ACTIVITY
Nothing is needed except the lines below that run from the one with "input [-5,1,-6], class" through the one with "input [3,3,2], class", repeated exactly.

MATERIAL FOR THE TASK
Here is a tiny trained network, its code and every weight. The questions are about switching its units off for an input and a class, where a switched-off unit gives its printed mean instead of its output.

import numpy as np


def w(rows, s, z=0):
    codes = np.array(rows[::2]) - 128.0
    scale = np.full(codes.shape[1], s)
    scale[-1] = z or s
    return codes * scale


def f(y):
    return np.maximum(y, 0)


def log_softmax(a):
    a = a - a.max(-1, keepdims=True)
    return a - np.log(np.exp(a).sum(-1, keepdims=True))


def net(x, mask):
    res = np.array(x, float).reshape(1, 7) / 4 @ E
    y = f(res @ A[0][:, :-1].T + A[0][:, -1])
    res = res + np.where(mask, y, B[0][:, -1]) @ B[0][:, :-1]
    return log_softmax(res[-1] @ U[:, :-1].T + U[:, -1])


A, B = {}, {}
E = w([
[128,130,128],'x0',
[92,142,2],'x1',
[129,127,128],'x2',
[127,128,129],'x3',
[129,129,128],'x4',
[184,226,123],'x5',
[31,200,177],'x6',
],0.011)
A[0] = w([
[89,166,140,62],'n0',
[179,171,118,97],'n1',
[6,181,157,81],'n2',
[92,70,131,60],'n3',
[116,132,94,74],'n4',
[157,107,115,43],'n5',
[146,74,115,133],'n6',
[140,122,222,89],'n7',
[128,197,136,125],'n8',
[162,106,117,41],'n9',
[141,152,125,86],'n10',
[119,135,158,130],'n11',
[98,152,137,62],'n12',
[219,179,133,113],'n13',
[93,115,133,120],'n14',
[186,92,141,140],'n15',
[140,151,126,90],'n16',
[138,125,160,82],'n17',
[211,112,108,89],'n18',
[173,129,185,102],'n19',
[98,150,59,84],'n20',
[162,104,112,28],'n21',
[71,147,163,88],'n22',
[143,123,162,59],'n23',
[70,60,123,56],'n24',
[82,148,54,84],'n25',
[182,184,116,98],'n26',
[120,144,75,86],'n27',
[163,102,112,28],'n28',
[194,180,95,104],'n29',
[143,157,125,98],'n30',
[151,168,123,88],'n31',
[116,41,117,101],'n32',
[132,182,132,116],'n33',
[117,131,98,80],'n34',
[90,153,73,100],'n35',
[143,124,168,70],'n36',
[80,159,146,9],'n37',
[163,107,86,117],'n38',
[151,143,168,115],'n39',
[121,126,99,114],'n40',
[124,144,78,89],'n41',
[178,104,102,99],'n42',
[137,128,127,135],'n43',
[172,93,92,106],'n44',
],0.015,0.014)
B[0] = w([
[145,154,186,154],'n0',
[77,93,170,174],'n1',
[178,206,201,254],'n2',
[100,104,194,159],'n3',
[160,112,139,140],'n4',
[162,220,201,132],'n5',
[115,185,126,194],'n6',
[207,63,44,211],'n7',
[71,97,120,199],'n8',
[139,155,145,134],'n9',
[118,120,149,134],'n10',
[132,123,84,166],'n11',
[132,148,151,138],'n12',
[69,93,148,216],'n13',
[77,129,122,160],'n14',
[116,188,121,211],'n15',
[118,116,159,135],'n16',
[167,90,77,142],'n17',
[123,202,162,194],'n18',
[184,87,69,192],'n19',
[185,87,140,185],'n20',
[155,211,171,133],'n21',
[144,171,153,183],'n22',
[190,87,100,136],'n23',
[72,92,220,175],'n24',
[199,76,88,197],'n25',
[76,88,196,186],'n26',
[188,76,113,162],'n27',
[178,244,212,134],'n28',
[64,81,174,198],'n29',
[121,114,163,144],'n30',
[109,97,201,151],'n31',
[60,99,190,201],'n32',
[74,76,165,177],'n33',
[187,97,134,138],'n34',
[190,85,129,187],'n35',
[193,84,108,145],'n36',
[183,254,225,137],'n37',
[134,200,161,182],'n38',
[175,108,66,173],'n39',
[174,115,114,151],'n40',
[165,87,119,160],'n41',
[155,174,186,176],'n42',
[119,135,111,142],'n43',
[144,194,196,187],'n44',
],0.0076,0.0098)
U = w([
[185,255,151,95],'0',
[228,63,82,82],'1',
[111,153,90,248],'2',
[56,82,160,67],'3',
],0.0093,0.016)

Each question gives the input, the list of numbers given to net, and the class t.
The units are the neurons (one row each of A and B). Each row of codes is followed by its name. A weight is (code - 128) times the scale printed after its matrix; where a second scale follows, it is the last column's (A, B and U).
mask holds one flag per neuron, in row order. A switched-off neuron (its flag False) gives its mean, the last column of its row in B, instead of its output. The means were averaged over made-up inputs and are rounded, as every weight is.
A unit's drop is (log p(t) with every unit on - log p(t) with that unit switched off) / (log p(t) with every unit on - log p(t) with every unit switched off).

==

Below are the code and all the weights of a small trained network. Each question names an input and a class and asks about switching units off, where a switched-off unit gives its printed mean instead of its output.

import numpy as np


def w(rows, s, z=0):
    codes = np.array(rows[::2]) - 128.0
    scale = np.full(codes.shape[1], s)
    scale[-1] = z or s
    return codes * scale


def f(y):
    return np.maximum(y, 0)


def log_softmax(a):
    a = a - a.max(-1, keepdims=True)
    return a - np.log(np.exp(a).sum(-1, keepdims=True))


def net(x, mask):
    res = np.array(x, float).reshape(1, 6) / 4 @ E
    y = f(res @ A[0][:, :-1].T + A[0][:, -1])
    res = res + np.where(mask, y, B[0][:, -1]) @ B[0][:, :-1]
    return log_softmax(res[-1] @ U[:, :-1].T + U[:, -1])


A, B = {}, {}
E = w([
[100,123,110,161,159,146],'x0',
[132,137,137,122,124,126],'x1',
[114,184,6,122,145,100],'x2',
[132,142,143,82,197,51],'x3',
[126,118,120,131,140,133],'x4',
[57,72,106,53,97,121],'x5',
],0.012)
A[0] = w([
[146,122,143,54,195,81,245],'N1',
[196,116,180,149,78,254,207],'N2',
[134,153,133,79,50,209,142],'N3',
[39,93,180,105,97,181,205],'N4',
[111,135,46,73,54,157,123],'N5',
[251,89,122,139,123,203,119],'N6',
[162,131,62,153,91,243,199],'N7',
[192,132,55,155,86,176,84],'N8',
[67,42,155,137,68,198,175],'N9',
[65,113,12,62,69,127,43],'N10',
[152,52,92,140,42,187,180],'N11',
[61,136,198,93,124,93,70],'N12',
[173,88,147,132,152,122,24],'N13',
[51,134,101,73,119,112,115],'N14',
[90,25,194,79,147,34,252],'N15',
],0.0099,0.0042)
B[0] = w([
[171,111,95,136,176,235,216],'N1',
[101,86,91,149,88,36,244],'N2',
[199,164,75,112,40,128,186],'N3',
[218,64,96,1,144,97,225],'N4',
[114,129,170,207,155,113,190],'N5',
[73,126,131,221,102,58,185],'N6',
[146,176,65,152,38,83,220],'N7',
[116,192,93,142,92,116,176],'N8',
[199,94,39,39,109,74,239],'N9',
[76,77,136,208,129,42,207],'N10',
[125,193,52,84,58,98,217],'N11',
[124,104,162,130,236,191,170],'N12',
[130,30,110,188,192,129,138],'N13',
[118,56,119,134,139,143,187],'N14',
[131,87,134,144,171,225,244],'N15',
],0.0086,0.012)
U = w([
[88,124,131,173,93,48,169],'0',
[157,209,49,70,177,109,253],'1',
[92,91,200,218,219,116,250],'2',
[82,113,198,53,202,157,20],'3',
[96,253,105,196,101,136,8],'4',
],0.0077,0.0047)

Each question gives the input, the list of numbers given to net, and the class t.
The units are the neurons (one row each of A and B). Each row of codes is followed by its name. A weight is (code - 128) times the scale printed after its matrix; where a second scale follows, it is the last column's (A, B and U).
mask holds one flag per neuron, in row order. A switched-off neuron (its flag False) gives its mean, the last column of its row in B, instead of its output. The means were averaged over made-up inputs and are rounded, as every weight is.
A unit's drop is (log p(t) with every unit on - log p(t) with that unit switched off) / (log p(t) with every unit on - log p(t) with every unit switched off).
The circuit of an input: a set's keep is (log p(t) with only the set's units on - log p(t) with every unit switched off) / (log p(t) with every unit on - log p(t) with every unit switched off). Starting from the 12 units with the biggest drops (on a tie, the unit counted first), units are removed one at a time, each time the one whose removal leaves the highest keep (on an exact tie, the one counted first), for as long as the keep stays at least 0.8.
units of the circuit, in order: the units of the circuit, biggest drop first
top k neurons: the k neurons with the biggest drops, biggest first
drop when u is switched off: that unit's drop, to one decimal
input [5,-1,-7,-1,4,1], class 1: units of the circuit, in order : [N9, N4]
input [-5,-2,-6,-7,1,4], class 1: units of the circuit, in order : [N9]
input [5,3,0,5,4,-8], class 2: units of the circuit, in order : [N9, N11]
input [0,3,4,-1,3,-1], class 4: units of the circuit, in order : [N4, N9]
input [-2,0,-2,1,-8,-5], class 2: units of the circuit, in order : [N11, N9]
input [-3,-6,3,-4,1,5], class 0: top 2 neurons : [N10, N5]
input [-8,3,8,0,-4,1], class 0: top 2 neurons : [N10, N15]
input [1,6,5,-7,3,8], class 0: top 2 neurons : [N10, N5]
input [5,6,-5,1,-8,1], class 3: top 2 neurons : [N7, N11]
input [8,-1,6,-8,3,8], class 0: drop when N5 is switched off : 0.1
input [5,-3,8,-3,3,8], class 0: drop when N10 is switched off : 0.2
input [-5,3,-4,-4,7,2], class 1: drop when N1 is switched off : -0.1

---

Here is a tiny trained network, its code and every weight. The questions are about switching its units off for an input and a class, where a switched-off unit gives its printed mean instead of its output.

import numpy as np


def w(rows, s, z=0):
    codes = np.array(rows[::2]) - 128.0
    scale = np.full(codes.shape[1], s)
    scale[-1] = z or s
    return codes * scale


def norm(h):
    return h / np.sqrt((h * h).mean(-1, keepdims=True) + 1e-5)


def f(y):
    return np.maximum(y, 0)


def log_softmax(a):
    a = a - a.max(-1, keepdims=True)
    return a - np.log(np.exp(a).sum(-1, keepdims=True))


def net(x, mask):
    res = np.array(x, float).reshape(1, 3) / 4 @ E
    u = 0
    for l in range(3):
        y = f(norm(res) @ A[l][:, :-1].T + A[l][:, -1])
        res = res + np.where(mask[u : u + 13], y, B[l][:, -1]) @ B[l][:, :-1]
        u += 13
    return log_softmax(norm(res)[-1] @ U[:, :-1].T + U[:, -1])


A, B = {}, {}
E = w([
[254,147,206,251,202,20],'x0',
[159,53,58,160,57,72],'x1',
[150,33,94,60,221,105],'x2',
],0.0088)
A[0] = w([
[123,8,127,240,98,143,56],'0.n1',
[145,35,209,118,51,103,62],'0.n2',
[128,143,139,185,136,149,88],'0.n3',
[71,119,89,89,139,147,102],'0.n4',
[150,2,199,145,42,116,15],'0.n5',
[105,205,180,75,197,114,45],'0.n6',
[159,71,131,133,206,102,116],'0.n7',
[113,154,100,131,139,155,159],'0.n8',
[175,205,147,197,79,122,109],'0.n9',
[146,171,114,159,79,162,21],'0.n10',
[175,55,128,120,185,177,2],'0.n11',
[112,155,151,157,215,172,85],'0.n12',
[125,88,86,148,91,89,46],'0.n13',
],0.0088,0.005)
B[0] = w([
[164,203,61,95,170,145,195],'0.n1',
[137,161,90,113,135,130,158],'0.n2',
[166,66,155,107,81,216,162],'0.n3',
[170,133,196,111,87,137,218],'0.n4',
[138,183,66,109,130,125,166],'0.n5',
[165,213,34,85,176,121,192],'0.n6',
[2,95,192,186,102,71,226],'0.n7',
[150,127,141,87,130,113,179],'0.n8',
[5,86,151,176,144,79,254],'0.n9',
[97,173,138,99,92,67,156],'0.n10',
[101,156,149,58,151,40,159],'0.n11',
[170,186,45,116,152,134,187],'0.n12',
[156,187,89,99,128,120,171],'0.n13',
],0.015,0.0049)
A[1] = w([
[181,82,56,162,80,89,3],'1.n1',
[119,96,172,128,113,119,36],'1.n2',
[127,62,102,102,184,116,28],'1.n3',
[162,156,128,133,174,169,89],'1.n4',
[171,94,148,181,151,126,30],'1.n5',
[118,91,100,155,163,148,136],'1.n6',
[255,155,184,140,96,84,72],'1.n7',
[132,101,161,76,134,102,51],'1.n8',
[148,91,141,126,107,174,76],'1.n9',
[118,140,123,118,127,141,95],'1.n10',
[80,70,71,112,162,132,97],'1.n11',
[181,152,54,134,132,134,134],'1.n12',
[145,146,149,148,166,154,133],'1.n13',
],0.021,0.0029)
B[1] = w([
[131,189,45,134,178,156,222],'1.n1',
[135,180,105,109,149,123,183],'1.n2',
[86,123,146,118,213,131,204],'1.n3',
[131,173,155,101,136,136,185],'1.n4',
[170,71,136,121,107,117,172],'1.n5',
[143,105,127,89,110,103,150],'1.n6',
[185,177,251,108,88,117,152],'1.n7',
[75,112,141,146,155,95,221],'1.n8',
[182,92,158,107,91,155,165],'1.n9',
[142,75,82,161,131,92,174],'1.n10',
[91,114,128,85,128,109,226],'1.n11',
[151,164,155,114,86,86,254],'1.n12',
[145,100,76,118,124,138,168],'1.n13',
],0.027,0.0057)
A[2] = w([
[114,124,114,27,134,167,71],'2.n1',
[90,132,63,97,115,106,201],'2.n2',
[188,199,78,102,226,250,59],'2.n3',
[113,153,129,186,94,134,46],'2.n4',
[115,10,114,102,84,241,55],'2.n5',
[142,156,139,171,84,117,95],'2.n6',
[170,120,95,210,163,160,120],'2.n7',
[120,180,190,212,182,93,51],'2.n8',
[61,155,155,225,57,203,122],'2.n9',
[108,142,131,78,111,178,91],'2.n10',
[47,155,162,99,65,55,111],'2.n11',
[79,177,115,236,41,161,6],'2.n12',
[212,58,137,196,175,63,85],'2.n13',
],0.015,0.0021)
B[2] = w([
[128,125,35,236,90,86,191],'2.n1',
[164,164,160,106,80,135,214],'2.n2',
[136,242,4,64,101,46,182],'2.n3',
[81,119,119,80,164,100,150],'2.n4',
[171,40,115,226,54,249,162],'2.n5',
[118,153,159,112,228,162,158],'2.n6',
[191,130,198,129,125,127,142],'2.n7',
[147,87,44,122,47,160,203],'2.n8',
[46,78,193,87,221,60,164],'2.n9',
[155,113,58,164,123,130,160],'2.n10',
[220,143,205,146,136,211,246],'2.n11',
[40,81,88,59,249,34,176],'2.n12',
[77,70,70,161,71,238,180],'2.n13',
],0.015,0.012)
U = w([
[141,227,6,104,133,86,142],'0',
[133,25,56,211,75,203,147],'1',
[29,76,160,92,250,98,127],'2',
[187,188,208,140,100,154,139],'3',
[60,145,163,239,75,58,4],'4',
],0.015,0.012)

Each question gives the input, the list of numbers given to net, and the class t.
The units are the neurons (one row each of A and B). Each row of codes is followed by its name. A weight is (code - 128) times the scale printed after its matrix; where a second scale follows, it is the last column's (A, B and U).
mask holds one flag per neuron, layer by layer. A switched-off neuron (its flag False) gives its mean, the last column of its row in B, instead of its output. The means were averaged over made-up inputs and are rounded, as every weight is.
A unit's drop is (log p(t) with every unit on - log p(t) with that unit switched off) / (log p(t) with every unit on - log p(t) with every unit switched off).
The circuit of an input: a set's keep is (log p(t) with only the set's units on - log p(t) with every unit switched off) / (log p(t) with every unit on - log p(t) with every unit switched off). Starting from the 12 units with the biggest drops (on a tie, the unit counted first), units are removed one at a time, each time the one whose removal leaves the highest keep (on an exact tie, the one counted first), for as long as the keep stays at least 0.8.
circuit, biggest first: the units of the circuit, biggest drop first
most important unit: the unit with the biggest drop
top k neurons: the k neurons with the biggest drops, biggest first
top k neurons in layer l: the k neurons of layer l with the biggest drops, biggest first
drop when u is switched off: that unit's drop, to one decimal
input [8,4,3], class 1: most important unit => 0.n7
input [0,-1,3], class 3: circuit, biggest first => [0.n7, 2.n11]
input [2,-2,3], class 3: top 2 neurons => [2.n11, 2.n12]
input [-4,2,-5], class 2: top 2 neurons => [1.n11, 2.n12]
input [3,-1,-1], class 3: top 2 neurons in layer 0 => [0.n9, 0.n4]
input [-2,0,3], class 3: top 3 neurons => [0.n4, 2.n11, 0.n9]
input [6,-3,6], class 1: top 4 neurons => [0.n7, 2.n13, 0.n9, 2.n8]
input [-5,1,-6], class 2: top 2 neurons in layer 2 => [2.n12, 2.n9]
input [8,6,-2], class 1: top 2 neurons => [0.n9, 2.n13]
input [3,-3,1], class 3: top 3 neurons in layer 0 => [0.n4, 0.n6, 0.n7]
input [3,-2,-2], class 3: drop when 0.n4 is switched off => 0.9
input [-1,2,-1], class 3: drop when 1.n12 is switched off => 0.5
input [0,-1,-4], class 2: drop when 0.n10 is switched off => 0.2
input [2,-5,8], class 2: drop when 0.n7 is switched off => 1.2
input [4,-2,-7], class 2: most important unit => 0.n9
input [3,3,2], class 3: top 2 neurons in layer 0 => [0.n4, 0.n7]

PROBLEM SOLUTION
input [-5,1,-6], class 2: top 2 neurons in layer 2 => [2.n12, 2.n9]
input [8,6,-2], class 1: top 2 neurons => [0.n9, 2.n13]
input [3,-3,1], class 3: top 3 neurons in layer 0 => [0.n4, 0.n6, 0.n7]
input [3,-2,-2], class 3: drop when 0.n4 is switched off => 0.9
input [-1,2,-1], class 3: drop when 1.n12 is switched off => 0.5
input [0,-1,-4], class 2: drop when 0.n10 is switched off => 0.2
input [2,-5,8], class 2: drop when 0.n7 is switched off => 1.2
input [4,-2,-7], class 2: most important unit => 0.n9
input [3,3,2], class 3: top 2 neurons in layer 0 => [0.n4, 0.n7]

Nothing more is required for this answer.